* AVAILABLE DATA

Each scene shows the same named points in several views. A view is turned or mirrored, and shifted as a whole, has a little noise and may leave points out.
(in the rows, 128 means zero)

Scene 1
View 1
<251>: [123  96 100 118 127 181 152  76 137 173 109 158  58  88 162 122 123 144
 139 160 105 101 107 114 161 121 153]
<173>: [122 119 112 132 145 159 147  81 136 142 118 158 100 129 143 130 127 133
  98 125 113 104 156 109 119 141 151]
<21>: [118  92  94 125 126 178 159 109 153 172 105 174  96 119 165 121 133 163
 111 156  78  94 131 140 145 106 130]
<51>: [134  92 121 132 132 176 144  49 122 172 126 157  61  91 151 133 124 124
 135 154 121 119 118  73 137 133 173]
<238>: [114 140 105 118 159 152 150  85 135 117 106 139  81 118 143 124 119 132
 107 112 128  88 151 133 138 162 150]
<298>: [124 122 114 120 149 163 146  60 124 143 114 140  55  95 146 125 117 122
 134 131 135 103 127  99 147 156 169]
<56>: [119 103  98 107 132 183 153  67 133 172 104 143  25  64 166 114 115 141
 163 163 121  94  84 119 181 133 163]
<225>: [124  86  99 137 125 175 153 103 152 173 114 186 118 133 158 129 136 159
  96 153  75 101 148 120 121 100 130]
<79>: [122 128 117 145 156 145 147  97 142 116 120 166 145 167 131 135 136 133
  60 100 104 101 200 115  87 146 137]
<46>: [113 147 106 104 161 156 148  61 123 118 102 117  31  81 144 118 110 119
 146 122 152  89 117 125 171 180 170]
<35>: [107 149 104 126 167 139 154 112 148  98 103 148 126 153 136 123 127 136
  71  93 113  83 191 151 113 162 130]
<16>: [112 130  98 107 151 164 151  79 137 138 101 136  51  92 155 116 114 135
 135 133 126  84 120 139 169 156 154]
<146>: [106  95  76 103 126 187 163 121 160 175  88 161  60  90 178 106 122 175
 143 171  79  76 100 171 186 106 126]
<124>: [130 121 127 144 151 153 141  60 124 131 131 156 110 134 129 137 128 115
  90 114 124 116 169  78 101 151 160]
<223>: [120 112 107 122 140 167 150  79 136 152 111 154  76 110 152 125 126 140
 120 137 113  98 132 116 142 139 152]
<234>: [110 150 106 113 164 149 151  79 133 112 103 127  61 105 142 119 114 126
 120 112 140  83 141 138 153 175 159]
<253>: [133  67 101 133 112 193 153  80 140 202 117 184  83 101 171 127 133 157
 127 177  78 113 109  96 140  91 146]
<189>: [130 107 117 133 137 170 143  60 128 159 122 157  72 105 149 130 126 126
 126 141 119 114 132  85 131 137 165]
<150>: [129 148 134 117 166 149 136  13  99 113 127 109  24  75 127 133 107  86
 147 109 184 113 122  64 145 200 204]
<245>: [115 117  99 112 143 167 154  88 140 147 103 147  62  99 159 118 121 140
 131 140 113  90 122 134 159 142 152]
<42>: [133  89 116 136 128 176 145  63 128 173 125 169  86 107 151 131 128 133
 119 152 104 119 130  77 124 121 159]
View 2
<238>: [153 136  94 149  94 138 135 125 108 147  84 138 100 120 125 104 133 150
 126 141 152 114 105 114 114 138 164]
<35>: [143 115 125 168 131 163 118 116 129 129 107 146 118 151 137 102 145 128
 130 114 135  98 136 112 130 148 181]
<173>: [134 131 119 134  93 147 128 119 105 156  86 140 101 134 118  91 120 153
 123 143 169  92 104 111 111 142 164]
<251>: [142 157 101 112  60 119 102 127 122 172  62 147  94  97  69 100 124 182
 127 183 178 115  56 138  93 108 156]
<46>: [177 149  44 143  60 110 165 134  90 150  67 126  80  87 126 111 131 163
 122 162 159 143  79 113 106 131 142]
<124>: [118 126 131 122  92 155 140 114  86 166  89 131  99 143 128  80 100 152
 116 139 188  70 108  96 105 153 156]
<79>: [115 113 158 148 127 175 111 110 118 148 107 146 118 165 131  84 121 134
 124 117 164  65 135 103 122 158 181]
<16>: [166 147  69 138  71 115 128 129 115 151  71 137  92  96 102 112 139 164
 129 165 154 135  77 128 105 121 158]
<56>: [161 166  66 111  41 101 115 133 113 173  52 138  82  78  72 108 128 191
 129 195 175 140  42 139  90 101 145]
<234>: [167 138  68 151  84 126 149 130 102 142  77 131  96 108 130 108 138 152
 124 146 150 129  98 112 113 137 154]
<225>: [115 140 158 113  95 149  64 115 147 170  80 161 115 136  67  89 125 168
 132 161 173  80  82 140 104 111 177]
<150>: [165 145  42 125  34 111 215 134  37 164  65 103  64  97 155  93  94 164
 106 163 195 117  85  77  94 160 122]
<189>: [131 146 112 109  61 131 127 121  95 175  70 135  90 115  96  87 103 173
 120 170 190  93  76 112  96 131 152]
<245>: [160 150  84 132  73 119 107 127 129 156  67 144  99  97  86 109 141 172
 135 170 154 134  68 139 104 110 162]
<51>: [128 154 109  97  47 124 126 122  93 185  64 133  83 108  87  83  97 181
 118 182 203  92  64 115  89 127 146]
<42>: [118 147 131  99  62 135 109 118 104 182  71 142  96 120  83  81 101 175
 120 174 198  82  73 121  92 128 153]
<146>: [158 160  98 127  81 111  61 128 170 158  60 165 110  90  47 118 160 182
 143 183 145 143  50 167 102  81 172]
View 3
<245>: [109 103  98 128 105 124 149 177  85 154 136 136 164 161 112 125 181 113
 135 108  98 121 139 140 102  69 103]
<42>: [109  79 118 154 133 121 152 170 107 138 151 150 133 144 135 145 164 153
 146  62 113 145 127 159 125 128 107]
<298>: [126 107 119 113 111 131 167 173  91 145 137 141 153 150 110 169 197 129
 142  75 118 128 157 144 124  98 115]
<223>: [121  98 115 130 118 121 148 170 102 144 149 138 155 147 116 134 177 133
 146  88 109 128 137 142 116  97 106]
<238>: [150 119 123 100 107 118 136 162 122 145 159 128 165 135  93 140 186 131
 151 103 110 119 158 120 119  87 118]
<21>: [ 98  81 104 160 127 108 122 171 108 146 158 140 155 149 125  90 146 135
 146 111  86 133 109 140  96  92  92]
<35>: [179 125 140  95 117  97  99 148 166 140 189 115 167 110  76 111 166 149
 163 126 105 114 159  98 117  95 118]
<124>: [152 101 144 116 131 116 140 156 145 132 173 138 138 116 109 160 175 170
 160  65 127 136 155 135 139 138 121]
<79>: [174 107 151 117 133  98 101 146 181 130 201 126 148  99  93 114 150 174
 172 101 114 129 145 108 127 134 119]
<225>: [108  78 115 166 134 103 113 165 127 140 171 140 144 136 129  87 136 152
 152  99  93 138 104 139 104 115  97]
<146>: [ 80  90  78 156 109 118 131 185  68 158 135 136 171 173 124  80 158  97
 129 130  73 124 104 144  79  51  85]
<51>: [103  83 117 145 124 129 172 175  89 141 139 154 134 154 133 165 181 146
 141  51 118 144 136 165 128 122 110]
<46>: [135 126 108  86  93 138 171 173  76 153 126 134 167 158  97 180 219 107
 135  91 120 114 176 139 122  66 119]
<253>: [ 74  62 100 185 135 119 145 179  86 143 145 154 135 161 150 111 147 144
 139  75  94 148  96 167 105 116  91]
<56>: [ 85  92  87 138 105 138 175 187  48 158 114 147 156 180 127 149 195 103
 124  82 102 131 136 166 107  68 101]
View 4
<46>: [ 78 166 118 103 144  81 108 101 112 107 145  96 131  95 186  94 119 136
  94 109 173 149 137 125  76 152 129]
<225>: [139 118 146 137 132  79 138 149 203 138 133 118 139 138  99 132 101 141
 135 129  92 145 138 133 172 160 151]
<245>: [ 92 145 128 114 127  77 124 124 156 119 142 101 135 103 157  97 100 139
 113 124 120 156 159 120 117 142 147]
<79>: [158 121 119 120 184 108 150 126 181 160 126 120 170 145 101 148 145 147
 134  95 138 128 113 162 159 233  96]
<251>: [103 139 151 132 117  67 113 136 160 111 140 106 119 118 139 106  93 132
 112 135 125 152 136 116 124 123 166]
<223>: [119 140 131 123 145  85 123 126 159 127 138 108 140 124 136 118 115 139
 116 116 137 143 131 133 130 167 134]
<42>: [132 132 160 141 134  69 110 145 165 115 133 111 119 144 116 135 110 128
 115 134 147 137  99 124 138 148 155]
<298>: [103 151 137 120 143  79 107 121 133 112 141 104 127 119 155 114 117 132
 100 118 168 145 116 126 101 152 141]
<173>: [130 137 127 121 161  90 126 124 158 135 135 111 147 131 132 128 131 140
 117 106 147 137 119 143 128 187 118]
<238>: [107 145 113 108 158  94 132 112 145 134 137 107 151 110 150 113 126 146
 114 100 147 143 139 143 117 187 115]
<16>: [ 88 153 122 108 134  82 118 114 139 117 145  99 134  99 165  96 107 138
 107 115 139 153 152 125 104 151 139]
<150>: [ 96 173 134 111 166  78  79 101  79  93 141  95 117 116 185 114 144 123
  74 106 242 132  74 130  55 161 126]
<234>: [100 152 116 106 158  92 122 109 133 125 139 104 146 107 160 110 128 142
 107 102 162 144 132 140 102 181 116]
<35>: [132 132  96 103 182 116 154 111 169 161 132 113 177 117 131 126 138 155
 131  85 125 138 146 160 142 232  87]
<189>: [123 139 148 131 141  71 106 133 151 114 138 109 121 135 132 126 118 132
 108 128 159 139 103 126 121 152 148]
<124>: [146 137 138 127 170  91 119 129 152 129 129 115 140 146 117 146 144 136
 116 106 177 128  86 146 133 197 118]
<21>: [119 125 138 132 124  76 135 144 193 135 139 114 139 123 118 117  93 144
 131 132  87 152 155 125 160 147 153]
<253>: [128 123 170 151 108  58 115 157 192 114 138 114 111 138 109 124  84 128
 123 151 105 150 124 114 157 118 179]
View 5
<298>: [128 117 155 134  78 116  89 100 120 101 151 107 161 147 153 116 120  75
 157  54  94 128 130 131 144 184  95]
<189>: [114 106 153 141  94 125 106 102 147  98 150 111 164 139 160 113 135  73
 141  49 110 131 118 139 143 183  97]
<234>: [149 137 136 119  65 110  70  98 104 102 140 104 152 147 127 114 102 103
 168  80  84 136 139 124 136 162 114]
<124>: [137 121 144 112  95 126 102 108 184  66 151  98 180 144 158 102 127 108
 121  72 133 142 133 152 129 157 112]
<51>: [103  94 166 153  96 126 110 101 146 102 157 113 170 136 174 116 142  54
 142  33 106 129 116 137 147 195  86]
<56>: [ 99 103 149 164  81 114  95  93  71 148 139 124 135 135 137 128 132  47
 184  32  60 123 107 111 157 204  92]
<150>: [160 121 187 112  31  97  60 102 107  65 170  91 200 189 192 122  88  51
 167  56  87 125 177 125 146 187  57]
<16>: [124 124 137 138  77 113  84  96  92 123 136 111 140 138 127 118 117  85
 174  61  76 131 121 120 145 180 111]
<173>: [134 127 133 121  93 125  96 107 156  90 141 103 159 135 137 105 125 113
 136  74 116 140 124 143 131 157 121]
<225>: [ 95 114 111 152 132 141 127 104 161 124 125 121 129 102 110 105 159 117
 134  62 116 141  78 142 136 164 145]
<238>: [140 138 130 118  77 117  82 104 124  98 139 102 149 142 125 110 113 113
 155  82  98 139 126 133 133 156 125]
<253>: [ 73  85 140 174 135 141 138  99 151 138 140 129 140 105 146 114 172  63
 136  27 108 132  73 138 149 196 110]
<21>: [ 93 111 117 157 127 135 122 101 138 136 127 125 125 102 112 109 157 101
 144  53 102 137  78 134 142 174 136]
<251>: [ 97 102 143 162 101 126 111  97 116 134 141 123 141 125 140 117 147  66
 159  39  86 128 101 128 149 194 103]
<79>: [143 139 113 102 111 134 106 113 200  71 134  96 159 126 121  93 127 155
 114 100 143 152 119 158 119 128 151]
<146>: [ 82 113 114 174 115 127 114  95  83 170 119 136 102 102  93 118 153  85
 175  44  67 132  72 113 153 190 135]
<245>: [114 119 133 148  91 121  95  95  97 134 134 118 132 127 122 116 131  85
 171  55  79 132 107 122 146 181 115]
<223>: [114 116 136 140  97 123 102 100 131 114 141 112 147 129 137 113 133  89
 149  57  99 134 110 133 141 176 114]

In a view up to two points have been moved. Name them for each view, in the order of its rows, or write none.
view 1 => <173>, <245>
view 2 => none
view 3 => none
view 4 => <223>, <234>
view 5 => <56>, <225>

Scene 2
View 1
<255>: [141 118 143  99 139 139 155 109 128 106 118 149 149 136 146 123 120 135
 149  95 122 134 106 135 105 102 164]
<80>: [149 118 130 130 143 125 140 111 115 148 140 160 150 141 121 126 101 127
 152 105 129 132  85 142 107 104 153]
<267>: [107 128 135  61 154 189 204  88 150  65 133 171 151 110 134  84 114 154
 169 138 146 114 131 119 103  79 132]
<194>: [146 136 133 121 148  98 106 122 126 157 112 152 148 152 132 152 106 110
 146  94 111 139  92 163  95 115 158]
<73>: [132 125 136  94 147 145 158 104 132 107 126 159 149 132 135 117 112 134
 156 111 129 128 109 138 103  96 152]
<118>: [148 112 136 120 140 135 152 110 116 127 135 156 150 139 130 120 109 132
 151 100 130 131  94 134 109 102 159]
<32>: [123 141 126 101 159 132 142 105 137 134 128 168 149 135 118 123 100 122
 162 126 130 123 108 152  94  99 138]
<47>: [121 149 135  83 158 123 131 112 147 122 103 158 145 137 135 137 113 118
 157 114 116 129 117 161  89 102 147]
<275>: [135 129 142  91 145 129 143 113 136 111 109 152 148 139 144 131 120 127
 149  98 117 135 111 146  99 104 161]
<48>: [ 97 169 119  76 174 131 138 106 156 132 118 177 147 129 111 124  94 116
 171 147 128 115 123 169  81  93 120]
<171>: [157 126 142 124 139  96 109 125 120 151 110 145 147 155 141 156 115 112
 139  79 106 144  87 160 101 119 173]
<257>: [133 121 142  86 144 153 169 104 134  93 122 156 149 130 143 112 121 140
 156 105 126 129 115 131 105  95 156]
<159>: [129 137 124 109 156 132 144 106 131 136 135 167 149 136 117 121  98 124
 161 125 132 125 102 149  98  99 137]
<227>: [142  95 131 116 136 178 201  89 111  99 163 166 155 123 125  83 105 157
 162 117 153 124  97 104 121  86 148]
<69>: [146 106 160  78 128 154 172 109 132  69 103 139 148 131 172 120 141 146
 140  76 115 141 117 123 111 101 180]
<272>: [134 131 144  86 147 128 143 113 139 107 105 150 145 137 148 132 120 127
 150  97 117 134 112 148  98 105 159]
<180>: [137 132 134 107 148 125 136 114 129 131 120 157 149 142 133 131 110 124
 153 104 120 132 103 149  99 103 154]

* WORK REQUEST
Would you copy out exactly the lines above that start at the one containing "112 135 125 152 136 116 124 123 166]" and end at the one containing "<298>: [103 151", inclusive?

* RESULT
 112 135 125 152 136 116 124 123 166]
<223>: [119 140 131 123 145  85 123 126 159 127 138 108 140 124 136 118 115 139
 116 116 137 143 131 133 130 167 134]
<42>: [132 132 160 141 134  69 110 145 165 115 133 111 119 144 116 135 110 128
 115 134 147 137  99 124 138 148 155]
<298>: [103 151 137 120 143  79 107 121 133 112 141 104 127 119 155 114 117 132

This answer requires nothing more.